Your task. Word for word, restate every entry that follows.
********************
The groups are shells around one centre, one inside the other: the same stretched ball of 5 dimensions in 6 sizes.
In the rows, zero is written as 128.
Some rows, each with its group after it:
[119 108  57 178  56 157 167  75 141 110  95 100 115 157 163  83 173] : J_657
[122 131 115 151 152  92 107 135 134  84  95 141 182 150 140  95 140] : J_282
[122 121 101 163  91 111 129 110 140 122  94 122 140 163 146 107 155] : J_40
[132 181 123 139 163  59 107 101  81 130 101 190 176 138 118  90 139] : J_40
[133 158 116 156 144  76 119  86  82 134 101 182 156 134 119  89 156] : J_122
[125 189 117 121 133  64 107 117 108 139 103 162 170 161 133 107 124] : J_988
[132 157 140 131 163  62  90 122 103 124 112 171 168 139 116 111 136] : J_780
********************
Output for this exercise.
The groups are shells around one centre, one inside the other: the same stretched ball of 5 dimensions in 6 sizes.
In the rows, zero is written as 128.
Some rows, each with its group after it:
[119 108  57 178  56 157 167  75 141 110  95 100 115 157 163  83 173] : J_657
[122 131 115 151 152  92 107 135 134  84  95 141 182 150 140  95 140] : J_282
[122 121 101 163  91 111 129 110 140 122  94 122 140 163 146 107 155] : J_40
[132 181 123 139 163  59 107 101  81 130 101 190 176 138 118  90 139] : J_40
[133 158 116 156 144  76 119  86  82 134 101 182 156 134 119  89 156] : J_122
[125 189 117 121 133  64 107 117 108 139 103 162 170 161 133 107 124] : J_988
[132 157 140 131 163  62  90 122 103 124 112 171 168 139 116 111 136] : J_780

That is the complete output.